# [GIVEN ENTRIES]
Each point is reached from the start by the listed moves, each made once or not at all, plus a little noise. Is the number of moves made odd or even? Then give how often each move was made.

Moves:
(1): [ 0.61 -0.21 -0.26  0.17 -0.01]
(2): [ 0.13  0.63  0.10 -0.31 -0.26]
Start: [-0.04 -0.07  0.09  0.15  0.11]
Points:
[ 0.71  0.34 -0.05  0.06 -0.12] => even (1, 1)
[-0.04 -0.06  0.00  0.18  0.11] => even (0, 0)
[ 0.58 -0.33 -0.19  0.30  0.11] => odd (1, 0)

Moves:
(1): [ 0.27 -0.18  0.15 -0.16  0.07  0.10  0.15  0.13  0.03 -0.01]
(2): [ 0.24  0.45  0.00  0.13 -0.24  0.00  0.06  0.32  0.03  0.12]
(3): [-0.19  0.06  0.36  0.16  0.00  0.00 -0.01  0.11 -0.08  0.07]
(4): [-0.03 -0.09 -0.15  0.37  0.05 -0.01  0.07  0.04 -0.13 -0.07]
(5): [ 0.07  0.16 -0.14 -0.12  0.37  0.15 -0.12  0.34 -0.10 -0.07]
(6): [ 0.02  0.11  0.09  0.13 -0.05  0.40 -0.02 -0.13 -0.07 -0.16]
(7): [-0.16 -0.03 -0.01 -0.06  0.03  0.08  0.32 -0.06 -0.01  0.14]
(8): [-0.20 -0.19 -0.04 -0.02 -0.35  0.27  0.01  0.46  0.11 -0.14]
Start: [ 0.15 -0.06  0.11  0.03  0.07  0.13 -0.01  0.13 -0.12 -0.07]
Points:
[ 0.55 -0.11  0.10 -0.28  0.52  0.38  0.01  0.62 -0.19 -0.16] => even (1, 0, 0, 0, 1, 0, 0, 0)
[ 0.28  0.46 -0.19  0.35  0.29  0.34  0.33  0.78 -0.32  0.05] => even (0, 1, 0, 1, 1, 0, 1, 0)
[ 0.33  0.29  0.46  0.02 -0.04  0.69  0.15  1.45 -0.21 -0.09] => odd (1, 1, 1, 0, 1, 0, 0, 1)
[-0.36  0.02  0.39  0.10  0.08  1.02  0.12  0.88 -0.29 -0.24] => odd (0, 0, 1, 0, 1, 1, 1, 1)

Moves:
(1): [ 0.46 -0.04 -0.22  0.09 -0.15 -0.08 -0.10  0.01  0.20  0.09 -0.03  0.19
 -0.40  0.32 -0.14]
(2): [ 0.02  0.31  0.00  0.20 -0.06 -0.02 -0.03 -0.24 -0.04  0.21  0.15 -0.28
  0.18 -0.01  0.14]
(3): [-0.07 -0.05  0.34  0.15 -0.03  0.18 -0.01  0.09 -0.01  0.07 -0.06 -0.19
 -0.10 -0.13  0.07]
(4): [-0.01 -0.20  0.00  0.40  0.04 -0.08 -0.02  0.12  0.08  0.07  0.24  0.21
 -0.06 -0.05  0.09]
(5): [ 0.00 -0.07  0.03  0.05  0.34  0.10  0.00  0.16 -0.24  0.09 -0.13  0.06
 -0.02  0.19 -0.06]
(6): [-0.02  0.06 -0.09  0.09  0.01  0.37 -0.02 -0.13  0.18  0.01 -0.02 -0.05
  0.08 -0.03  0.01]
(7): [ 0.02  0.04 -0.03  0.12  0.16 -0.18  0.23 -0.15  0.23  0.00 -0.09 -0.11
  0.01  0.03  0.08]
(8): [-0.05  0.31  0.06  0.05 -0.12  0.00  0.22  0.42  0.08  0.09 -0.01  0.15
 -0.06  0.10 -0.11]
(9): [-0.17  0.21  0.02  0.07  0.18 -0.08 -0.13 -0.18  0.22  0.06  0.13 -0.11
 -0.02  0.01 -0.13]
(10): [-0.04  0.01 -0.11 -0.09  0.05  0.05  0.07  0.12 -0.04  0.15  0.17 -0.13
 -0.01 -0.16  0.10]
(11): [ 0.09  0.07  0.06 -0.04  0.16  0.18  0.03 -0.13 -0.05 -0.20  0.20 -0.14
  0.09 -0.04  0.02]
(12): [-0.10 -0.12  0.22 -0.11  0.11  0.08  0.17 -0.10 -0.29  0.12  0.17  0.24
 -0.07 -0.07  0.03]
Start: [-0.20 -0.14  0.29  0.25  0.22  0.23 -0.13  0.11  0.12  0.23 -0.18  0.27
 -0.35 -0.03  0.07]
Points:
[-0.30  0.33  0.60  0.36  0.19  0.27  0.26  0.15 -0.17  0.67  0.19  0.38
 -0.30 -0.01  0.12] => odd (0, 1, 0, 0, 0, 0, 0, 1, 0, 0, 0, 1)
[ 0.06 -0.21  0.30  0.78  1.09  0.20  0.03 -0.17  0.24  0.46  0.31  0.60
 -0.88  0.38 -0.03] => odd (1, 0, 0, 1, 1, 0, 1, 0, 1, 0, 1, 1)
[ 0.00  0.27  0.40  0.50  0.74  0.79  0.01  0.15  0.25  0.46  0.19  0.59
 -0.74  0.38 -0.34] => odd (1, 0, 0, 0, 1, 1, 0, 1, 1, 0, 1, 1)
[ 0.02 -0.15  0.25  0.99  0.49  0.05 -0.05  0.11  0.82  0.71  0.16  0.13
 -0.93  0.03  0.13] => even (1, 0, 1, 1, 0, 0, 1, 0, 1, 1, 0, 0)
[ 0.12  0.17  0.19  1.01  0.07  0.53  0.12  0.19  0.38  0.77  0.34  0.73
 -0.63  0.22  0.11] => even (1, 1, 0, 1, 0, 1, 0, 1, 0, 0, 0, 1)
[-0.35  0.35  0.26  1.10  0.72  0.41 -0.06 -0.54  0.73  0.40  0.47 -0.19
 -0.03 -0.17  0.25] => even (0, 1, 0, 1, 0, 1, 1, 0, 1, 0, 1, 0)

# [GOAL OF THE EXERCISE]
Among the records above, find each line containing the string "even" and copy it.

# [ANSWER TO THIS EXERCISE]
Each point is reached from the start by the listed moves, each made once or not at all, plus a little noise. Is the number of moves made odd or even? Then give how often each move was made.
[ 0.71  0.34 -0.05  0.06 -0.12] => even (1, 1)
[-0.04 -0.06  0.00  0.18  0.11] => even (0, 0)
[ 0.55 -0.11  0.10 -0.28  0.52  0.38  0.01  0.62 -0.19 -0.16] => even (1, 0, 0, 0, 1, 0, 0, 0)
[ 0.28  0.46 -0.19  0.35  0.29  0.34  0.33  0.78 -0.32  0.05] => even (0, 1, 0, 1, 1, 0, 1, 0)
 -0.93  0.03  0.13] => even (1, 0, 1, 1, 0, 0, 1, 0, 1, 1, 0, 0)
 -0.63  0.22  0.11] => even (1, 1, 0, 1, 0, 1, 0, 1, 0, 0, 0, 1)
 -0.03 -0.17  0.25] => even (0, 1, 0, 1, 0, 1, 1, 0, 1, 0, 1, 0)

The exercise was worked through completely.